-- DATA EXTRACTS follows --
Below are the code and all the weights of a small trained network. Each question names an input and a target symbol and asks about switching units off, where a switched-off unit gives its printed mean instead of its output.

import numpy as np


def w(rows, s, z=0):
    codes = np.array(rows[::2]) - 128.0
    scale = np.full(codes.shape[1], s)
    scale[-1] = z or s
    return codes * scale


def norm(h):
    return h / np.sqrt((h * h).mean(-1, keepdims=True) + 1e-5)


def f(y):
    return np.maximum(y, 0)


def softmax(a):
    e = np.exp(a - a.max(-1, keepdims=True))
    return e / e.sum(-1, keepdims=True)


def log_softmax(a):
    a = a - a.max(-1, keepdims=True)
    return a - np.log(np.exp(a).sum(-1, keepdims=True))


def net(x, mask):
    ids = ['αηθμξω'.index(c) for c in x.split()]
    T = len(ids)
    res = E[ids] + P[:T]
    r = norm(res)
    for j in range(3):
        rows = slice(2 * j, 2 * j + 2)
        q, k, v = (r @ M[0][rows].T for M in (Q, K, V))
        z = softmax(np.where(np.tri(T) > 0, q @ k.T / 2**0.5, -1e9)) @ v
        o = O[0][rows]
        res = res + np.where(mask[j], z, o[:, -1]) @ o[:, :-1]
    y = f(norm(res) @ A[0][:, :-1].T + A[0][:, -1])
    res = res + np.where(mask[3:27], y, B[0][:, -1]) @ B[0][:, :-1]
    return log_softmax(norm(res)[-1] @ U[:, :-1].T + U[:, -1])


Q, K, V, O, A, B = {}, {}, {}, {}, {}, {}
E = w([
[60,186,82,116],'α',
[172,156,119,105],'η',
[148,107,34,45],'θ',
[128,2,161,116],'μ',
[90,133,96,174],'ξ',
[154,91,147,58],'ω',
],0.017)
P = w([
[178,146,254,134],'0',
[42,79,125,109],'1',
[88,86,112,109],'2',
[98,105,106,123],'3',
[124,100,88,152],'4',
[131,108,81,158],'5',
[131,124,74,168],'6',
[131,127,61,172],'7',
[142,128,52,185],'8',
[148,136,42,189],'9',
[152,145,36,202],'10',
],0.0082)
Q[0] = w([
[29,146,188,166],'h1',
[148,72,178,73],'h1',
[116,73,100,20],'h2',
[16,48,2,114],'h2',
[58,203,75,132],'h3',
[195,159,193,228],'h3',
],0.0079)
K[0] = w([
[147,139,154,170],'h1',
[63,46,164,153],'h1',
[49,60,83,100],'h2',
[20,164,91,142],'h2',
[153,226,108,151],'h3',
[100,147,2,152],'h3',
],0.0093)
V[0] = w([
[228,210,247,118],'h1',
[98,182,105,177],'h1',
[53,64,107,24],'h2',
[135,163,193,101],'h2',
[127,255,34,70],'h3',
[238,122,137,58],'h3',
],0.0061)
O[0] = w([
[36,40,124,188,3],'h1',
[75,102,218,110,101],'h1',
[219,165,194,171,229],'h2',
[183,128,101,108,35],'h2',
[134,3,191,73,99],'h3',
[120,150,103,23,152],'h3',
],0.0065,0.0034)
-- DATA EXTRACTS concluded --
-- DATA EXTRACTS follows --
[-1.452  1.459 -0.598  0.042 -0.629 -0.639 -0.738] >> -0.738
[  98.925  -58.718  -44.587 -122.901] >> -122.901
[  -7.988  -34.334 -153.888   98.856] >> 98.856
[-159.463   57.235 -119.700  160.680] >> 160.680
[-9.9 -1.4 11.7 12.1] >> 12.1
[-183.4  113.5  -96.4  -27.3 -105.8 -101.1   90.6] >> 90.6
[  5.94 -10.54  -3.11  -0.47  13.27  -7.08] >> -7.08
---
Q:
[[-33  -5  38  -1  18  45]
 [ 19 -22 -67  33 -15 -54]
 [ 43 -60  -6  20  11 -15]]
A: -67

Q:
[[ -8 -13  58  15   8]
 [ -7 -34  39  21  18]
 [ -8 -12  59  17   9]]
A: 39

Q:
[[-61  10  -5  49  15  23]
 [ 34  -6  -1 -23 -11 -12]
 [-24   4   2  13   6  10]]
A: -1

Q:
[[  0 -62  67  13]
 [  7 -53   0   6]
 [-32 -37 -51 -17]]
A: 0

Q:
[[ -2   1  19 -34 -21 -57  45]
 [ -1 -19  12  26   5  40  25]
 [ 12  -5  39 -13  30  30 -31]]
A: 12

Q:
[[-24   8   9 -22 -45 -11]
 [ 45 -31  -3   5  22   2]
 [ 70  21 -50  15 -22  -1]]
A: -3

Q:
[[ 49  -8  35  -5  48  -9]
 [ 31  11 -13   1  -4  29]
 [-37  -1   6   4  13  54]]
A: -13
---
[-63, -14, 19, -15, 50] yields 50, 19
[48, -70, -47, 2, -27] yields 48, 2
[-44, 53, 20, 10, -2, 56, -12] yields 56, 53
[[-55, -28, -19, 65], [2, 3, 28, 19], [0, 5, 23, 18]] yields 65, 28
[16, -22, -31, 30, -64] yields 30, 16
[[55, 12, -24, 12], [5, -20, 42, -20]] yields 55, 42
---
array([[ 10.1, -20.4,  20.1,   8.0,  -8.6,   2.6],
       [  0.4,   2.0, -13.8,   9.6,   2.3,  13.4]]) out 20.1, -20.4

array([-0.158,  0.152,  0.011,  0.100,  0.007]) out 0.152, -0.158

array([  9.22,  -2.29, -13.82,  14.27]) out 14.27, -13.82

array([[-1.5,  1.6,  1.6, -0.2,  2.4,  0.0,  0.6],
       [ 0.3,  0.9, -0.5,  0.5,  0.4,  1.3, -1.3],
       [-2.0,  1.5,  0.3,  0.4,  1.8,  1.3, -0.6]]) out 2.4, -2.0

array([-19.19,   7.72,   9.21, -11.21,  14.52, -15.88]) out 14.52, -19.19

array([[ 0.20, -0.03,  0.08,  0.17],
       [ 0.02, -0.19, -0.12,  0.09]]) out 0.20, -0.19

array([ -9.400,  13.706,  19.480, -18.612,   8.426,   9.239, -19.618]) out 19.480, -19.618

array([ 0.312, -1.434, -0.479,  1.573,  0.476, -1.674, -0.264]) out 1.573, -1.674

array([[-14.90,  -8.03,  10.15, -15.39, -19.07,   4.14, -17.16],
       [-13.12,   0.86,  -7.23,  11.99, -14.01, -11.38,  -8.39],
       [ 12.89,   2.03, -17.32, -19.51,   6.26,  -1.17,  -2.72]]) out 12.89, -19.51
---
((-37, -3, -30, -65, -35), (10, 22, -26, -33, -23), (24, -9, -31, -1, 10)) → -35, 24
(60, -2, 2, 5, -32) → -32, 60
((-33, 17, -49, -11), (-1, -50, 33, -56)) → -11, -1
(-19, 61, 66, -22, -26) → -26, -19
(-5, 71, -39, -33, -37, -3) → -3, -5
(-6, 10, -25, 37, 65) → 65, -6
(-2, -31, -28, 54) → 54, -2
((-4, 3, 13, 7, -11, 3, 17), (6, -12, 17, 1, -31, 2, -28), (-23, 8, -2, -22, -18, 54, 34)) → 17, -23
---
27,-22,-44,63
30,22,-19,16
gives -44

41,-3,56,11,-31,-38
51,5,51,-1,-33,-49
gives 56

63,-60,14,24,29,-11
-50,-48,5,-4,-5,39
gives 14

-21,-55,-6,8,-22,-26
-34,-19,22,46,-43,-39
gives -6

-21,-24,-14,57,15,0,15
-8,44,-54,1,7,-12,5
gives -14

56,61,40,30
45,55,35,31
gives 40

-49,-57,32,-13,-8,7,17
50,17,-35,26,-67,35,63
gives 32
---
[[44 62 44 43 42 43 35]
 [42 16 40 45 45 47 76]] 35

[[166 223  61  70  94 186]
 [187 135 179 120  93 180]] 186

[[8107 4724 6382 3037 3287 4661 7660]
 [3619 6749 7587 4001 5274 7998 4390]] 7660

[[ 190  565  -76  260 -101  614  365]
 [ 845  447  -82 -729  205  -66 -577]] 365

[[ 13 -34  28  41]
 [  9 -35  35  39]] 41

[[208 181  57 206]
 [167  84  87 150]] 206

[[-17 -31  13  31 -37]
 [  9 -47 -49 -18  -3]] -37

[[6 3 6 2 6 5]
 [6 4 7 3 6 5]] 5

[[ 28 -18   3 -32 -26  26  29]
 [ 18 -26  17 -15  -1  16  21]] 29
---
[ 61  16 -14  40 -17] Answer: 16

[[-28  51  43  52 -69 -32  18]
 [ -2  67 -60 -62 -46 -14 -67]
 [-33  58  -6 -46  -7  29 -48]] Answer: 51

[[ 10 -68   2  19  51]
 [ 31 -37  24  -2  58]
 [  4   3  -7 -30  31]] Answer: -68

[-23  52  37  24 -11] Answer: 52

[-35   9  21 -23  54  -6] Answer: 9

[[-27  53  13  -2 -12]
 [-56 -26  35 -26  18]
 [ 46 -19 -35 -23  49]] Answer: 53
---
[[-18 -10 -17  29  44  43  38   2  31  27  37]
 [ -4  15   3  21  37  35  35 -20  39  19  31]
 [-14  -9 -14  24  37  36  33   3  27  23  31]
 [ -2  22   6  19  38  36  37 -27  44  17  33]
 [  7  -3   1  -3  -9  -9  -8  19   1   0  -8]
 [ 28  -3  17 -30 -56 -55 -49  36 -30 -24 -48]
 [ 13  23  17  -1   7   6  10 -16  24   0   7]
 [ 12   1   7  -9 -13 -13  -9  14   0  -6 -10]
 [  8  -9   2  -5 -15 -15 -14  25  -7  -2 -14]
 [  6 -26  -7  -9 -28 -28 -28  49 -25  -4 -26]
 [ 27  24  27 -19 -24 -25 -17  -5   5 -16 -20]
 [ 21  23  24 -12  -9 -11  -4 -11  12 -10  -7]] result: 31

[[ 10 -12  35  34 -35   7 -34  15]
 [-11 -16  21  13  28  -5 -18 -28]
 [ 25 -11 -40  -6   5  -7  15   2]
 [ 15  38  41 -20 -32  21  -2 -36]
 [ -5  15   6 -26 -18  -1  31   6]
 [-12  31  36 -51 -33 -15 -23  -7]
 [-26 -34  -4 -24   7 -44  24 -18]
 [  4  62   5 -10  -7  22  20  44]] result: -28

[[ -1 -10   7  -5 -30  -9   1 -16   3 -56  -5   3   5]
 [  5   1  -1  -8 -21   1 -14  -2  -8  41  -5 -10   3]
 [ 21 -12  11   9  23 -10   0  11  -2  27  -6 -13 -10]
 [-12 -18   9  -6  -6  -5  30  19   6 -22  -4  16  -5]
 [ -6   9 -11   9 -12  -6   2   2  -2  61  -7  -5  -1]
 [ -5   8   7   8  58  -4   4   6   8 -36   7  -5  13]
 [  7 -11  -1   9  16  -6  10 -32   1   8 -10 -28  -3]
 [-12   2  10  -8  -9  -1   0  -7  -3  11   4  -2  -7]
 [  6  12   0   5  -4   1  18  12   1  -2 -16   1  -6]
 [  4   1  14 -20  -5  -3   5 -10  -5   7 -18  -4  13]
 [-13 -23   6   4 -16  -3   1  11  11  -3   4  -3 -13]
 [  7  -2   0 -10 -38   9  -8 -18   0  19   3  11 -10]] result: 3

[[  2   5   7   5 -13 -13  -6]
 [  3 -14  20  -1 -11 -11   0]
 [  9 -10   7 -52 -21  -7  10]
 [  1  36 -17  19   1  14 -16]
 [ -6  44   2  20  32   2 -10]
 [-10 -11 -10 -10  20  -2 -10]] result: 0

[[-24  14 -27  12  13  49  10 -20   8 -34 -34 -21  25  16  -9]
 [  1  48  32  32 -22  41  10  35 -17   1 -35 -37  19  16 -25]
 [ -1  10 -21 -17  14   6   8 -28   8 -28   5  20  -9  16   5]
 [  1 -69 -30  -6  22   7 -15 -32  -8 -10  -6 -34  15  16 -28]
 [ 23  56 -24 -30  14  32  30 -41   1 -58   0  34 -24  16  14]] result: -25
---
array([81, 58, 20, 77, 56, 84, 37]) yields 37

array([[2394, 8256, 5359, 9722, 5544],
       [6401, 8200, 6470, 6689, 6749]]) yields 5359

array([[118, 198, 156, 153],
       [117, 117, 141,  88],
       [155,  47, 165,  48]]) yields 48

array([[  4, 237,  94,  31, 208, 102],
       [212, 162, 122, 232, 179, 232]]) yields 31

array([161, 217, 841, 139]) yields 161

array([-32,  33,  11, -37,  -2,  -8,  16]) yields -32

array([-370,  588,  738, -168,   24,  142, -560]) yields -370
-- DATA EXTRACTS concluded --
-- DATA EXTRACTS follows --
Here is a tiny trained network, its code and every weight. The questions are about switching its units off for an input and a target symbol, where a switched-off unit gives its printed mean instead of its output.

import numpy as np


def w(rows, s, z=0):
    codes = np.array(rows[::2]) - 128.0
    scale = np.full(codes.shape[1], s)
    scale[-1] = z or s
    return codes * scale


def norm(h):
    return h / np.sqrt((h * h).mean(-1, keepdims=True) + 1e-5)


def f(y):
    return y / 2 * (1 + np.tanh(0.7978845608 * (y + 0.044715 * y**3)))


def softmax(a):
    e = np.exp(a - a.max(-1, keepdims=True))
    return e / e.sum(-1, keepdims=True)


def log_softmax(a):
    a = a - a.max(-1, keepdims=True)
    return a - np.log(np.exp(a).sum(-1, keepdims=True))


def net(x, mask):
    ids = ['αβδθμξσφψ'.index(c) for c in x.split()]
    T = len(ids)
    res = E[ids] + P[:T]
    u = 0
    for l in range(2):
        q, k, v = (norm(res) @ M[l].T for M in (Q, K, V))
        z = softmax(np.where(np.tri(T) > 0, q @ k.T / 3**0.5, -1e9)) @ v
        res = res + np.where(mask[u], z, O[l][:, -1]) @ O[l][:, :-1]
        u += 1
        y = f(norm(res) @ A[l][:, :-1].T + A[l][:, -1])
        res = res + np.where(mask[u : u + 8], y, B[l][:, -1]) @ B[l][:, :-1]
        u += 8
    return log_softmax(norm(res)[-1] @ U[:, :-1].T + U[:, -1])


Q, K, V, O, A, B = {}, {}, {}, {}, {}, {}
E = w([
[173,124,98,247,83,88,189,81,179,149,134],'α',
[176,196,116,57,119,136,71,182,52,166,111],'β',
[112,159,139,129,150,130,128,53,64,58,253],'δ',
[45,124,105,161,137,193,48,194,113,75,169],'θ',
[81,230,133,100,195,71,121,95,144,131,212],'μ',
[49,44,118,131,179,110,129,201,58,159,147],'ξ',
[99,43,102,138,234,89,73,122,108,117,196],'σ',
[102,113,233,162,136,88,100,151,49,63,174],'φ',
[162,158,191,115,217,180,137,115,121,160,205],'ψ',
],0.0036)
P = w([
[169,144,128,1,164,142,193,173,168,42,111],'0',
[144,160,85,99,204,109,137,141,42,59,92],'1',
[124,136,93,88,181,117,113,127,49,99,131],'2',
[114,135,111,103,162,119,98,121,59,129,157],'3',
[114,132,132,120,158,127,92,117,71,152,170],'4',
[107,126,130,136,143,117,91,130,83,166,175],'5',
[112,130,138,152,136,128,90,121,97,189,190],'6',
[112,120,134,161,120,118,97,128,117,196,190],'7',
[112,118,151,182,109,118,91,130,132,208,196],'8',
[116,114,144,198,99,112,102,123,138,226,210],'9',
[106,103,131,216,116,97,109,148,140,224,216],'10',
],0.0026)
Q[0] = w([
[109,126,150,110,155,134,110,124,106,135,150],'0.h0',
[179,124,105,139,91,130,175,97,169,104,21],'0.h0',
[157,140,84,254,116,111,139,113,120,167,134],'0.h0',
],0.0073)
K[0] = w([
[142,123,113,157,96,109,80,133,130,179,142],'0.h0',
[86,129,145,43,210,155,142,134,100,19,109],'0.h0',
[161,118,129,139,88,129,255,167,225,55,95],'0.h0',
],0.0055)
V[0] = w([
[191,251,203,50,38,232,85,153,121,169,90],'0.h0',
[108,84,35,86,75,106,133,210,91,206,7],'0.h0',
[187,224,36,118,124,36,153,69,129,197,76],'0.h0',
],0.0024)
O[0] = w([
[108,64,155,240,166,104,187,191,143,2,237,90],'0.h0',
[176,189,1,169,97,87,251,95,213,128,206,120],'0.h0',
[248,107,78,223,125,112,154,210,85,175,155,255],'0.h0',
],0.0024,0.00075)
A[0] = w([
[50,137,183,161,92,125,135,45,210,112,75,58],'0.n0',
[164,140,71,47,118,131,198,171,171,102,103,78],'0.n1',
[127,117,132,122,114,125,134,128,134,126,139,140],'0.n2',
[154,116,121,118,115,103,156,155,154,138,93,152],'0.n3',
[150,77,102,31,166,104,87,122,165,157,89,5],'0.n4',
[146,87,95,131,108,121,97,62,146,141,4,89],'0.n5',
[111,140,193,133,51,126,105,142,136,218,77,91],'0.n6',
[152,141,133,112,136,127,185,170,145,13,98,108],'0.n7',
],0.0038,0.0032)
-- DATA EXTRACTS concluded --
Copy every line from the data that includes the string "gives".

Below are the code and all the weights of a small trained network. Each question names an input and a target symbol and asks about switching units off, where a switched-off unit gives its printed mean instead of its output.
gives -44
gives 56
gives 14
gives -6
gives -14
gives 40
gives 32
Here is a tiny trained network, its code and every weight. The questions are about switching its units off for an input and a target symbol, where a switched-off unit gives its printed mean instead of its output.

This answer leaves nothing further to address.